[Data records]
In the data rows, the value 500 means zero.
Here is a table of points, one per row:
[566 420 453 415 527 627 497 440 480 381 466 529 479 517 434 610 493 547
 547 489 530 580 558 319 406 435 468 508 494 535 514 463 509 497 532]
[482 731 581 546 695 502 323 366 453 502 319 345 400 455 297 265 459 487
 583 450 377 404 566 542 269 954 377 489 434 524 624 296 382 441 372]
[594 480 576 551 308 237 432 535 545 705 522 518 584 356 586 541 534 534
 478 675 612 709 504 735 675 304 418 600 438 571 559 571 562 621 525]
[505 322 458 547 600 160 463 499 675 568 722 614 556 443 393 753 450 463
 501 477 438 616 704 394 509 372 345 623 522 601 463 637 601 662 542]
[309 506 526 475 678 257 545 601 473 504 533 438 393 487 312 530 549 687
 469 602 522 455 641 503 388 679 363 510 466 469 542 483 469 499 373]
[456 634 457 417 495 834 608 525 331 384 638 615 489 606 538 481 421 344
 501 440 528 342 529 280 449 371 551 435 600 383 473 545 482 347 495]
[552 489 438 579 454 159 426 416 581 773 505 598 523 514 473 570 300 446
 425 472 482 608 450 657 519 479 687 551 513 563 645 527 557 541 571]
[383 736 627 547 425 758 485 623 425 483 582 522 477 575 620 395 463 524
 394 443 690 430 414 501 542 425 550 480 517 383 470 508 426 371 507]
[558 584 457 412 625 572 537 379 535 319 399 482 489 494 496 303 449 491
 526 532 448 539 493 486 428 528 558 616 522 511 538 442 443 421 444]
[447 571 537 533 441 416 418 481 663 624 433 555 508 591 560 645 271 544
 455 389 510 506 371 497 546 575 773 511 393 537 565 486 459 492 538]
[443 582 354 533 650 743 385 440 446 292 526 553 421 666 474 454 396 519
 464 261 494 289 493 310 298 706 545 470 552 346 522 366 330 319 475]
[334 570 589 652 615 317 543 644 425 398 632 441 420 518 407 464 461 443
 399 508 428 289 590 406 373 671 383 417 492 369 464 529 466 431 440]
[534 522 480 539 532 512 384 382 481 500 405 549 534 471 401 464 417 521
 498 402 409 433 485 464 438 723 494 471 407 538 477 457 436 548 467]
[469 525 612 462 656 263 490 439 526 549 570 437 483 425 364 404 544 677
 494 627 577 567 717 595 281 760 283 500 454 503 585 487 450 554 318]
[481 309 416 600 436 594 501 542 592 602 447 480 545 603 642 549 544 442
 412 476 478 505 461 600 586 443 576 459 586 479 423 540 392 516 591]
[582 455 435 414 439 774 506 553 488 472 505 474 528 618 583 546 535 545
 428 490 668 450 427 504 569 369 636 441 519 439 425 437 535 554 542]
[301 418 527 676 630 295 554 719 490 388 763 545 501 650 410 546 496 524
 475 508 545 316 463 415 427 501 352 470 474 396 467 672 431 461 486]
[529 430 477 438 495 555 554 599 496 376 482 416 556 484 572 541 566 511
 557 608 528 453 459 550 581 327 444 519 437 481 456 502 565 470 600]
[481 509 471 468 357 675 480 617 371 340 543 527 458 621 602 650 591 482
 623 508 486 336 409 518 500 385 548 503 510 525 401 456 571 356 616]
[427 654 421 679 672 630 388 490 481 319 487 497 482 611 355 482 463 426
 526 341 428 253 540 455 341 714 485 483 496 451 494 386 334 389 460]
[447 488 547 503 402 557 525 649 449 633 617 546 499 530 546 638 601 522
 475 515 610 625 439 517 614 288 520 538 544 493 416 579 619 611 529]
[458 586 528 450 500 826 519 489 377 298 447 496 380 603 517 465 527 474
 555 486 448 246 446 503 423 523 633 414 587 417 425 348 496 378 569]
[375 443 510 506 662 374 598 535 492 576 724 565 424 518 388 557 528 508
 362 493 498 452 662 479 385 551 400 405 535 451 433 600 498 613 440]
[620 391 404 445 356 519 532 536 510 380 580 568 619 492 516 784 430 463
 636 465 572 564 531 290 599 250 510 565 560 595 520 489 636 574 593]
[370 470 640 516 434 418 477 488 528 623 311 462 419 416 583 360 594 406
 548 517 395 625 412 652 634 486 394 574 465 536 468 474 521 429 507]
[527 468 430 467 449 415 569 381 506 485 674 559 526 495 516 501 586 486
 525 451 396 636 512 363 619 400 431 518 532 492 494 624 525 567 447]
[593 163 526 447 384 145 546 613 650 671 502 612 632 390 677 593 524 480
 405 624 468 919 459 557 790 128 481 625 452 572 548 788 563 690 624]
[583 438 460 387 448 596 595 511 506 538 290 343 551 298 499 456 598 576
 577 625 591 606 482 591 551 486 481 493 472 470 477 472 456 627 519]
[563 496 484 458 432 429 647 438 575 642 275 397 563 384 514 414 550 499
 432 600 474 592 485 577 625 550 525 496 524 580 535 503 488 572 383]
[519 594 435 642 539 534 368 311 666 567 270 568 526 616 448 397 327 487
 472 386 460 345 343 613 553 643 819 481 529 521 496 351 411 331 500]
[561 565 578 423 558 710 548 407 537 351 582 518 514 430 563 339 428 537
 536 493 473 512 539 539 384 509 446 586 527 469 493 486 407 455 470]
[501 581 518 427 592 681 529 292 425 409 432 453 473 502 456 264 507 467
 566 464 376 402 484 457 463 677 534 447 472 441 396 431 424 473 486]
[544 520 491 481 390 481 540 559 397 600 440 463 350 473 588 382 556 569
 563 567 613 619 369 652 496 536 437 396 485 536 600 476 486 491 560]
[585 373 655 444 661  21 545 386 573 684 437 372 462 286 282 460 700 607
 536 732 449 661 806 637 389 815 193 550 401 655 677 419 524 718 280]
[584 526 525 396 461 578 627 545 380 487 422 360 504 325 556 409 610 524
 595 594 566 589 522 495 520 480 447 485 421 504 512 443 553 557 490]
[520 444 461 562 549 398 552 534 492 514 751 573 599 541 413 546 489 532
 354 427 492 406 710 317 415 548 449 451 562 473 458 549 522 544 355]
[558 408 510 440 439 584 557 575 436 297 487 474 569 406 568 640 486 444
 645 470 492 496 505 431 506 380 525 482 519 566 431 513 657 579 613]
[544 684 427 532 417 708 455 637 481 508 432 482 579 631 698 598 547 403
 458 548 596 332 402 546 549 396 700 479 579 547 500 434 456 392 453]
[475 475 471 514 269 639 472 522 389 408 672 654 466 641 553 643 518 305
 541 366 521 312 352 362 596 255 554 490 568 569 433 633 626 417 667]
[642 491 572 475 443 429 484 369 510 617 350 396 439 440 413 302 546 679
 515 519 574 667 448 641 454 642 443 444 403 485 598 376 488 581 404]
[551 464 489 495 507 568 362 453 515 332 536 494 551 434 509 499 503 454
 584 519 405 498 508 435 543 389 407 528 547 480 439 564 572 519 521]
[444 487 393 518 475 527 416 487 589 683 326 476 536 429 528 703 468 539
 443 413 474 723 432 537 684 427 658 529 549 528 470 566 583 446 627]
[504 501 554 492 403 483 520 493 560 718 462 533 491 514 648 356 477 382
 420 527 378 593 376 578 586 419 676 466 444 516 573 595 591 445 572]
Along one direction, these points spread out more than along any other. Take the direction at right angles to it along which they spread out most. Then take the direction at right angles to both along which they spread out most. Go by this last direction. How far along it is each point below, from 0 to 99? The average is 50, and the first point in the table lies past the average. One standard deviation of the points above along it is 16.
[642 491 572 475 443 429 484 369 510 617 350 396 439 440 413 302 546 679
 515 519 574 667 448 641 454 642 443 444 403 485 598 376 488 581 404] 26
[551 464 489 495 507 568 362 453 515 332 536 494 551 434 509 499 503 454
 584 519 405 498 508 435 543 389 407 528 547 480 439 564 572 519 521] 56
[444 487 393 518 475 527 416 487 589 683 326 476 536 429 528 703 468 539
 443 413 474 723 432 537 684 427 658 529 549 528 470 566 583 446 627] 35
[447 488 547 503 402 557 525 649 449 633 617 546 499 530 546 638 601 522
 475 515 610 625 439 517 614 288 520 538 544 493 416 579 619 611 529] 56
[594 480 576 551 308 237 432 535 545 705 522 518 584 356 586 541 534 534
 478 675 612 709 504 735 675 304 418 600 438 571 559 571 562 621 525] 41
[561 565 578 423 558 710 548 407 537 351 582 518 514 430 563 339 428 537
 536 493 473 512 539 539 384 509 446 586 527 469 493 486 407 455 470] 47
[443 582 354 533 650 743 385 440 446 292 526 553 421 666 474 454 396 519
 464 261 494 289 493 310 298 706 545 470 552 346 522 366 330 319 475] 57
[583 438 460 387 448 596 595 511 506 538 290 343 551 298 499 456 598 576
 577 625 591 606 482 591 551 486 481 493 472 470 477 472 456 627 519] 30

▶ _What the task requires_: Repeat only what lies between the first line of the data and the line containing "[383 736 627", both of those lines included, exactly as it stands.

▶ _Response_:
In the data rows, the value 500 means zero.
Here is a table of points, one per row:
[566 420 453 415 527 627 497 440 480 381 466 529 479 517 434 610 493 547
 547 489 530 580 558 319 406 435 468 508 494 535 514 463 509 497 532]
[482 731 581 546 695 502 323 366 453 502 319 345 400 455 297 265 459 487
 583 450 377 404 566 542 269 954 377 489 434 524 624 296 382 441 372]
[594 480 576 551 308 237 432 535 545 705 522 518 584 356 586 541 534 534
 478 675 612 709 504 735 675 304 418 600 438 571 559 571 562 621 525]
[505 322 458 547 600 160 463 499 675 568 722 614 556 443 393 753 450 463
 501 477 438 616 704 394 509 372 345 623 522 601 463 637 601 662 542]
[309 506 526 475 678 257 545 601 473 504 533 438 393 487 312 530 549 687
 469 602 522 455 641 503 388 679 363 510 466 469 542 483 469 499 373]
[456 634 457 417 495 834 608 525 331 384 638 615 489 606 538 481 421 344
 501 440 528 342 529 280 449 371 551 435 600 383 473 545 482 347 495]
[552 489 438 579 454 159 426 416 581 773 505 598 523 514 473 570 300 446
 425 472 482 608 450 657 519 479 687 551 513 563 645 527 557 541 571]
[383 736 627 547 425 758 485 623 425 483 582 522 477 575 620 395 463 524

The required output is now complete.